Dataset entries:

┄┄┄┄┄┄┄┄┄┄

Each row is a point on a landscape with many peaks, with its height.
From any point a climber steps to the highest of the 2 points nearest to it. It stops when none of these is higher. Distance is the straight distance between rows; heights are no part of it.
<440>: [ 10 -16 -31  19   8  -5  -6 -40 -24  15  16 -13 -18   0  25 -34 -10  -6
 -12   6  -2  -3   4 -18 -13  15   2   1  21  33]  height 47.9
<27>: [  4   9  12  21  24  -1  16   4  -7  -3  15  -2   8 -14   1  -7  16  11
 -29  14  19   1  13  -7   2  18  19 -13 -24  37]  height 27.3
<1002>: [ 20 -29  -5  13 -15  12   6   7  16  -9   7   9 -14   1   6  15 -28 -17
  13  -7  17 -27  -3   4 -13  -6  -1   4  38 -37]  height 56.4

┄┄┄┄┄┄┄┄┄┄

- Exercise: Write the data out again in full. Match it word for word.

- Answer to this exercise:
Each row is a point on a landscape with many peaks, with its height.
From any point a climber steps to the highest of the 2 points nearest to it. It stops when none of these is higher. Distance is the straight distance between rows; heights are no part of it.
<440>: [ 10 -16 -31  19   8  -5  -6 -40 -24  15  16 -13 -18   0  25 -34 -10  -6
 -12   6  -2  -3   4 -18 -13  15   2   1  21  33]  height 47.9
<27>: [  4   9  12  21  24  -1  16   4  -7  -3  15  -2   8 -14   1  -7  16  11
 -29  14  19   1  13  -7   2  18  19 -13 -24  37]  height 27.3
<1002>: [ 20 -29  -5  13 -15  12   6   7  16  -9   7   9 -14   1   6  15 -28 -17
  13  -7  17 -27  -3   4 -13  -6  -1   4  38 -37]  height 56.4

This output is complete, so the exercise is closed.